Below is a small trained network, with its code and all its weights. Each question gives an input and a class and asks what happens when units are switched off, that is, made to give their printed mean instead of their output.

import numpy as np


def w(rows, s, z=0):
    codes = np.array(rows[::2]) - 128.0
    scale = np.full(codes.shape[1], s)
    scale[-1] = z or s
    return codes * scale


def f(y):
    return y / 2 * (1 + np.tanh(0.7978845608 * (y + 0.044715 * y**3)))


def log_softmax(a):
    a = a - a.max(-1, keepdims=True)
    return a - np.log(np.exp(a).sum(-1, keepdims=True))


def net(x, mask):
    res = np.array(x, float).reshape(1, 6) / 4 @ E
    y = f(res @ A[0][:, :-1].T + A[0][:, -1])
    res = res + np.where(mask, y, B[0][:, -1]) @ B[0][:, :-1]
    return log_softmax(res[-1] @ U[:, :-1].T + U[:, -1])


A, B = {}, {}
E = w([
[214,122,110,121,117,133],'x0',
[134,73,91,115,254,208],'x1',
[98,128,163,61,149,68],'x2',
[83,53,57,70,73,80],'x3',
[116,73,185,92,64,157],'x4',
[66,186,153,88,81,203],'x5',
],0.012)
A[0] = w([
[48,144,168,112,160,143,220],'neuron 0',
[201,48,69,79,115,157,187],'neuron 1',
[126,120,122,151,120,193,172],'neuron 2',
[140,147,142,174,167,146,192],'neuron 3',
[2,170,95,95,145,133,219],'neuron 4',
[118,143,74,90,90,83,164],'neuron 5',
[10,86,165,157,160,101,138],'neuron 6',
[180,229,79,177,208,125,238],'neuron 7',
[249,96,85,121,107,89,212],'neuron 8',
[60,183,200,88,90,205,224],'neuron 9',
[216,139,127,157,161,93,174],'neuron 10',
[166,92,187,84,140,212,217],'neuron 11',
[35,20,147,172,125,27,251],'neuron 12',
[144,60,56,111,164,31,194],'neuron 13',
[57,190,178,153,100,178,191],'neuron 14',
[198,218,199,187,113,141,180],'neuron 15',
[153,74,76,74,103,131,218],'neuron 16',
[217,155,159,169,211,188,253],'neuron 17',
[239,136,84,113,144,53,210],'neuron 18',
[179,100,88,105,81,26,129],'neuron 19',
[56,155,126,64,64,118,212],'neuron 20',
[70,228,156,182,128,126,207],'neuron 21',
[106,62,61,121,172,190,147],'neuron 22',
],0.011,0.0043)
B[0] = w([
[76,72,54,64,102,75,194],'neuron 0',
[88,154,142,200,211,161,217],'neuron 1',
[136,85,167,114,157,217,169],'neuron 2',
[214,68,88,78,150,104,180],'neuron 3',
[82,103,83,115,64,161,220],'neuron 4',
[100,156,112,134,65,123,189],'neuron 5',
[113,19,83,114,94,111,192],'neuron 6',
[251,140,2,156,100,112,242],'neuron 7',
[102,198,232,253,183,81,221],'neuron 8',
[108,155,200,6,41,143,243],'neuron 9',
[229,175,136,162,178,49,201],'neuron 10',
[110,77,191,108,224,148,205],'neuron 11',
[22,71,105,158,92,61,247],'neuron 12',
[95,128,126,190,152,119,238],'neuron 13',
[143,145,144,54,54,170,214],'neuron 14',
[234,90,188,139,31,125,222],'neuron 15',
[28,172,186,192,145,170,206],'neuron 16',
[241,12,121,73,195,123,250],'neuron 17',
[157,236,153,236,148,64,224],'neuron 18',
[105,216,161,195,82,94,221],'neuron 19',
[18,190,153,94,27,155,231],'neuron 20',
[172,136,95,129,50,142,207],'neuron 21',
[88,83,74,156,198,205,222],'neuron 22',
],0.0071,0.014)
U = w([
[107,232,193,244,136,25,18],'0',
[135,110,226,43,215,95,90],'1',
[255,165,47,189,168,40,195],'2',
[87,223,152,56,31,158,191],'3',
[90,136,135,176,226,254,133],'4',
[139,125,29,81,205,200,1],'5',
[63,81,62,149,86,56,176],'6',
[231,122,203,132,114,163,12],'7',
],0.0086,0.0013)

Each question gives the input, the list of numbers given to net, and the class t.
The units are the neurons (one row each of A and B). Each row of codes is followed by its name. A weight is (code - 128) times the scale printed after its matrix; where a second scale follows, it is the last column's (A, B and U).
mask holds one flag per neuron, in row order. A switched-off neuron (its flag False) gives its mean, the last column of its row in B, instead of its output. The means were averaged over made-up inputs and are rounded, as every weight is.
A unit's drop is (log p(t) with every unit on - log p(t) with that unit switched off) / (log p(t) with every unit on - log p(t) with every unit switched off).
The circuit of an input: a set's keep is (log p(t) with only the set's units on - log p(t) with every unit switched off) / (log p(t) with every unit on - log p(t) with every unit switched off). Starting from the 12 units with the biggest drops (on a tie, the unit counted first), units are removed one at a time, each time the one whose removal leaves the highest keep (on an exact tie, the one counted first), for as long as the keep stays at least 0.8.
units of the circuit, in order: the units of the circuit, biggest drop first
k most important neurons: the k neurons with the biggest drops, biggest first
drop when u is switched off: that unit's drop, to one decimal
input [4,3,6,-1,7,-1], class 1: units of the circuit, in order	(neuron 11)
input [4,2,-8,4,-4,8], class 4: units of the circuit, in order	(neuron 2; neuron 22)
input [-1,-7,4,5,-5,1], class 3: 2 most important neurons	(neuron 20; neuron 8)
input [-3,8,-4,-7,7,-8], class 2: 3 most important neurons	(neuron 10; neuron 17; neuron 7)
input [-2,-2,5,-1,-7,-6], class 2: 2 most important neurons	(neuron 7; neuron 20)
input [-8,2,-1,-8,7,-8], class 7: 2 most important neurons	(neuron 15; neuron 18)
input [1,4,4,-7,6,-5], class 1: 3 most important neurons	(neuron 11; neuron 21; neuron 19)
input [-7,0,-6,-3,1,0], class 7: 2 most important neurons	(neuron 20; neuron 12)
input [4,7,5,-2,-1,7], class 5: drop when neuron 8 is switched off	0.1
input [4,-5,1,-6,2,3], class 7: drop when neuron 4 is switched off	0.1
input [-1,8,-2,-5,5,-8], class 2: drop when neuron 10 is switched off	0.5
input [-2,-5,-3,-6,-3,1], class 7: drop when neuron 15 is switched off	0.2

HOW TO COMPLETE THIS TASK -
Each line of the listing is to be printed again, unchanged.

ANSWER TO THE EXERCISE -
Below is a small trained network, with its code and all its weights. Each question gives an input and a class and asks what happens when units are switched off, that is, made to give their printed mean instead of their output.

import numpy as np


def w(rows, s, z=0):
    codes = np.array(rows[::2]) - 128.0
    scale = np.full(codes.shape[1], s)
    scale[-1] = z or s
    return codes * scale


def f(y):
    return y / 2 * (1 + np.tanh(0.7978845608 * (y + 0.044715 * y**3)))


def log_softmax(a):
    a = a - a.max(-1, keepdims=True)
    return a - np.log(np.exp(a).sum(-1, keepdims=True))


def net(x, mask):
    res = np.array(x, float).reshape(1, 6) / 4 @ E
    y = f(res @ A[0][:, :-1].T + A[0][:, -1])
    res = res + np.where(mask, y, B[0][:, -1]) @ B[0][:, :-1]
    return log_softmax(res[-1] @ U[:, :-1].T + U[:, -1])


A, B = {}, {}
E = w([
[214,122,110,121,117,133],'x0',
[134,73,91,115,254,208],'x1',
[98,128,163,61,149,68],'x2',
[83,53,57,70,73,80],'x3',
[116,73,185,92,64,157],'x4',
[66,186,153,88,81,203],'x5',
],0.012)
A[0] = w([
[48,144,168,112,160,143,220],'neuron 0',
[201,48,69,79,115,157,187],'neuron 1',
[126,120,122,151,120,193,172],'neuron 2',
[140,147,142,174,167,146,192],'neuron 3',
[2,170,95,95,145,133,219],'neuron 4',
[118,143,74,90,90,83,164],'neuron 5',
[10,86,165,157,160,101,138],'neuron 6',
[180,229,79,177,208,125,238],'neuron 7',
[249,96,85,121,107,89,212],'neuron 8',
[60,183,200,88,90,205,224],'neuron 9',
[216,139,127,157,161,93,174],'neuron 10',
[166,92,187,84,140,212,217],'neuron 11',
[35,20,147,172,125,27,251],'neuron 12',
[144,60,56,111,164,31,194],'neuron 13',
[57,190,178,153,100,178,191],'neuron 14',
[198,218,199,187,113,141,180],'neuron 15',
[153,74,76,74,103,131,218],'neuron 16',
[217,155,159,169,211,188,253],'neuron 17',
[239,136,84,113,144,53,210],'neuron 18',
[179,100,88,105,81,26,129],'neuron 19',
[56,155,126,64,64,118,212],'neuron 20',
[70,228,156,182,128,126,207],'neuron 21',
[106,62,61,121,172,190,147],'neuron 22',
],0.011,0.0043)
B[0] = w([
[76,72,54,64,102,75,194],'neuron 0',
[88,154,142,200,211,161,217],'neuron 1',
[136,85,167,114,157,217,169],'neuron 2',
[214,68,88,78,150,104,180],'neuron 3',
[82,103,83,115,64,161,220],'neuron 4',
[100,156,112,134,65,123,189],'neuron 5',
[113,19,83,114,94,111,192],'neuron 6',
[251,140,2,156,100,112,242],'neuron 7',
[102,198,232,253,183,81,221],'neuron 8',
[108,155,200,6,41,143,243],'neuron 9',
[229,175,136,162,178,49,201],'neuron 10',
[110,77,191,108,224,148,205],'neuron 11',
[22,71,105,158,92,61,247],'neuron 12',
[95,128,126,190,152,119,238],'neuron 13',
[143,145,144,54,54,170,214],'neuron 14',
[234,90,188,139,31,125,222],'neuron 15',
[28,172,186,192,145,170,206],'neuron 16',
[241,12,121,73,195,123,250],'neuron 17',
[157,236,153,236,148,64,224],'neuron 18',
[105,216,161,195,82,94,221],'neuron 19',
[18,190,153,94,27,155,231],'neuron 20',
[172,136,95,129,50,142,207],'neuron 21',
[88,83,74,156,198,205,222],'neuron 22',
],0.0071,0.014)
U = w([
[107,232,193,244,136,25,18],'0',
[135,110,226,43,215,95,90],'1',
[255,165,47,189,168,40,195],'2',
[87,223,152,56,31,158,191],'3',
[90,136,135,176,226,254,133],'4',
[139,125,29,81,205,200,1],'5',
[63,81,62,149,86,56,176],'6',
[231,122,203,132,114,163,12],'7',
],0.0086,0.0013)

Each question gives the input, the list of numbers given to net, and the class t.
The units are the neurons (one row each of A and B). Each row of codes is followed by its name. A weight is (code - 128) times the scale printed after its matrix; where a second scale follows, it is the last column's (A, B and U).
mask holds one flag per neuron, in row order. A switched-off neuron (its flag False) gives its mean, the last column of its row in B, instead of its output. The means were averaged over made-up inputs and are rounded, as every weight is.
A unit's drop is (log p(t) with every unit on - log p(t) with that unit switched off) / (log p(t) with every unit on - log p(t) with every unit switched off).
The circuit of an input: a set's keep is (log p(t) with only the set's units on - log p(t) with every unit switched off) / (log p(t) with every unit on - log p(t) with every unit switched off). Starting from the 12 units with the biggest drops (on a tie, the unit counted first), units are removed one at a time, each time the one whose removal leaves the highest keep (on an exact tie, the one counted first), for as long as the keep stays at least 0.8.
units of the circuit, in order: the units of the circuit, biggest drop first
k most important neurons: the k neurons with the biggest drops, biggest first
drop when u is switched off: that unit's drop, to one decimal
input [4,3,6,-1,7,-1], class 1: units of the circuit, in order	(neuron 11)
input [4,2,-8,4,-4,8], class 4: units of the circuit, in order	(neuron 2; neuron 22)
input [-1,-7,4,5,-5,1], class 3: 2 most important neurons	(neuron 20; neuron 8)
input [-3,8,-4,-7,7,-8], class 2: 3 most important neurons	(neuron 10; neuron 17; neuron 7)
input [-2,-2,5,-1,-7,-6], class 2: 2 most important neurons	(neuron 7; neuron 20)
input [-8,2,-1,-8,7,-8], class 7: 2 most important neurons	(neuron 15; neuron 18)
input [1,4,4,-7,6,-5], class 1: 3 most important neurons	(neuron 11; neuron 21; neuron 19)
input [-7,0,-6,-3,1,0], class 7: 2 most important neurons	(neuron 20; neuron 12)
input [4,7,5,-2,-1,7], class 5: drop when neuron 8 is switched off	0.1
input [4,-5,1,-6,2,3], class 7: drop when neuron 4 is switched off	0.1
input [-1,8,-2,-5,5,-8], class 2: drop when neuron 10 is switched off	0.5
input [-2,-5,-3,-6,-3,1], class 7: drop when neuron 15 is switched off	0.2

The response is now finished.